## Your assignment
Pull out from the material below all lines with "onto".

- - - - - - -

Each row of a before or after table is a point. One or more steps were done to the points. Then noise was added and the rows were shuffled. The steps act on how far a point lies along the listed directions, d1 being the first. Name the steps. A step turns or swaps two directions, mirrors them in a line or flattens them onto one, adds a multiple of one to another, or multiplies one. Angles are multiples of 10 degrees, from the lower direction toward the higher: turns from -170 to 170, lines from 10 to 170 but not 90. Use the fewest steps. Two steps may share a direction if one is a turn and the other turns, adds or multiplies; they go together, in the order done. Otherwise the lowest direction goes first.

Directions:
(1): [ -3 -52]
(2): [52 -3]
Before:
[[-46 -17]
 [ 36  -8]
 [  2 -46]
 [ 10  78]
 [-10  31]
 [ 16  31]
 [-39 -13]
 [ 68  35]
 [-33   9]
 [ 14   5]
 [ 21  45]
 [ 77 -29]]
After (12 x 2):
[[-14   5]
 [-47 -61]
 [-54  65]
 [ 52  -9]
 [-24  25]
 [ 39 -12]
 [ 19  39]
 [-78   6]
 [-28 -18]
 [-41 -34]
 [ -4 -30]
 [ 23 -19]]
Steps: turn d1 and d2 by 150 degrees

Directions:
(1): [36  5 29 47 21 57]
(2): [ -3  49  17  16  56 -45]
Before:
[[ -14  -16  -32  -16  -25   13]
 [ -36   34  -13  -21   21  -74]
 [ -35   36  -33   -8   33  -45]
 [  10  -19   23   15  -59   52]
 [ -32   63  -13  -46   53 -121]
 [  -3   -4   -7   10  -25   27]
 [  -3   -2  -11  -42  -25   11]
 [  30  -16    0   13   -4   20]
 [  34  -47   19   16  -63   91]
 [  19   -7   25   11   -2   31]
 [  24   10    4   27  -23   33]
 [ -37   31    0  -46   18  -85]
 [  31   -9   13   48  -11   28]
 [  15    2   16    4    5    0]]
After (14 x 6):
[[ 20  24   8  35  -7  17]
 [ 29  17  18  57  12   8]
 [-34  -2  -9 -57 -21 -53]
 [ 17   5  30  18  16  16]
 [  4  -6  25  21 -42  40]
 [ -3 -12 -15 -43 -37  19]
 [ 17   8  18   6  10  -7]
 [ -9 -26 -33 -19 -37  18]
 [-31  23 -25 -61   7 -81]
 [ 28  -4   3  19   9  10]
 [ -1   1  -7  10 -23  22]
 [ 32 -22  26  22 -31  68]
 [-33  15 -40 -13  13 -27]
 [-35   9 -24 -33 -10 -49]]
Steps: add 0.7 times d1 to d2

Directions:
(1): [-70 -35   4  46 -51  -5  18  31   1]
(2): [ 40  42  39  -3 -76 -14  23  -5 -28]
Before (9 x 9):
[[ 59 -23 -46 -43  93  -5 -67 -43 -16]
 [ 11 -36 -51 -28 117  10 -31 -30  25]
 [ -4 -39 -21 -26  64  13 -18   1  27]
 [ 36   4  47 -12 -64 -21  19  -5 -27]
 [ 36  25   6 -27  66  15 -26 -40   0]
 [-65 -53  -9  68   2  -8 -18  15  24]
 [-92 -65 -33  20  46  -2   6  33  33]
 [ 20  56  21  -4 -95 -24 -11   5 -28]
 [-96 -60 -32  56   0   5 -13  37  45]]
After, 9 rows:
[[-67 -39 -45  29  47  12 -31  16  51]
 [ -3 -40 -21   7   5 -13 -36  -8 -23]
 [ 53  15  42 -30 -38 -18  12 -15 -23]
 [ 47  64  15 -24 -62 -16 -21 -10 -26]
 [-11   6  22  11   5   8  -6 -21  -4]
 [-43 -50 -36  13  39   2 -10   1  12]
 [-28 -50 -12 -11  27  10  -6  13  25]
 [-76 -57 -41   6  67   5  -1  18  35]
 [-41 -41 -17  47  40   0 -36  -1  31]]
Steps: flatten d1 and d2 onto the line at 110 degrees

Directions:
(1): [-75  17  -3 -64 -28  14  46 -42  -1  40 -35   3  21 -29]
(2): [-41   6  31  69  -8 -26 -11 -65  25  10  17 -73  -7   6]
(3): [ 14   5 -67  14 -53 -43 -50  19 -12  46 -58 -23  11   7]
(4): [ 30  54 -25 -24 -20 -33   7  -2 -16 -39  54 -39  26 -75]
Before (13 x 14):
[[  -2    3  -19   77  -27  -19  -47   10   10   18  -33  -55   15   40]
 [  36   41  -23   96  -49  -87  -51  -13   10  -23   66 -118   11  -39]
 [ -21   10   45   90    5  -17   -7  -81   19   -2   20  -81    1   -3]
 [   2   78  -62  -54  -81  -72  -18  -28  -14   28  -20  -56   33  -55]
 [ -34   11    3  -14  -42  -11   24  -29    6   14   25  -52   15  -19]
 [   4   56  -66  -17  -73  -38   16    1  -23   13  -14  -83   43  -79]
 [ -53    0   41   -9  -14   47   42  -51   -4   12  -25    5  -16  -14]
 [ -41  -21   21  -19   51   41    7    1    0  -13    2   43  -25    2]
 [   1   17  -61   21  -32  -43  -22  -26  -21   31  -43  -67   21  -35]
 [ -16   42  -27  -16  -58  -28  -24   -8  -15    7   -6   -3   28  -54]
 [  17  -27   39   76   37    3  -14    5  -11   -9   35  -11  -17   19]
 [  26   35  -21   29  -14  -64  -40  -35   30  -31   66  -70    2  -51]
 [ -53  -23   11   88  -13  -45  -53  -57   34   34   -4  -69   -2   25]]
After:
[[  -2   26   -6  -18   -5   -7   25   -5  -36   -4   36  -17   21  -62]
 [ -41  -25   -7   14  -37  -16  -41  -25   18   87 -108    5  -21   87]
 [  46  -23   33   46   19   37  -14   19   -9  -29    3   20  -37   21]
 [   0   39  -48   23  -49  -30  -25    9   -5   14  -26  -58   39  -14]
 [   7    9  -12    8  -12   -7    0  -19  -12   19  -29  -13   19  -16]
 [ -72   -7  -25  -49  -30   -6    2  -48   33   61  -52    7    6   -4]
 [ -58  -44  -16   31  -36   20    7   -4   10   82 -108  -19   -6   60]
 [ -13  -19  -46   36  -17  -18  -27  -19  -13   57  -82  -35   -2   18]
 [   5    1  -47   26  -33  -55  -60    2    1   23   -6  -35   18  -11]
 [ -93   13  -39  -32  -86  -25   17  -35    5   88  -70  -34   28  -18]
 [ -12  -38    5   10  -18   10   -4   14    7   28  -17    2   -9   52]
 [   7   -4   12    0   55   19  -11   18   -5  -52   48   21  -22  -22]
 [ -40  -18    8   28  -31    4  -37   -8    7   38  -53   28   -5   32]]
Steps: turn d1 and d4 by -130 degrees; flatten d2 and d3 onto the line at 70 degrees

- - - - - - -

## Result of this exercise
Each row of a before or after table is a point. One or more steps were done to the points. Then noise was added and the rows were shuffled. The steps act on how far a point lies along the listed directions, d1 being the first. Name the steps. A step turns or swaps two directions, mirrors them in a line or flattens them onto one, adds a multiple of one to another, or multiplies one. Angles are multiples of 10 degrees, from the lower direction toward the higher: turns from -170 to 170, lines from 10 to 170 but not 90. Use the fewest steps. Two steps may share a direction if one is a turn and the other turns, adds or multiplies; they go together, in the order done. Otherwise the lowest direction goes first.
Steps: flatten d1 and d2 onto the line at 110 degrees
Steps: turn d1 and d4 by -130 degrees; flatten d2 and d3 onto the line at 70 degrees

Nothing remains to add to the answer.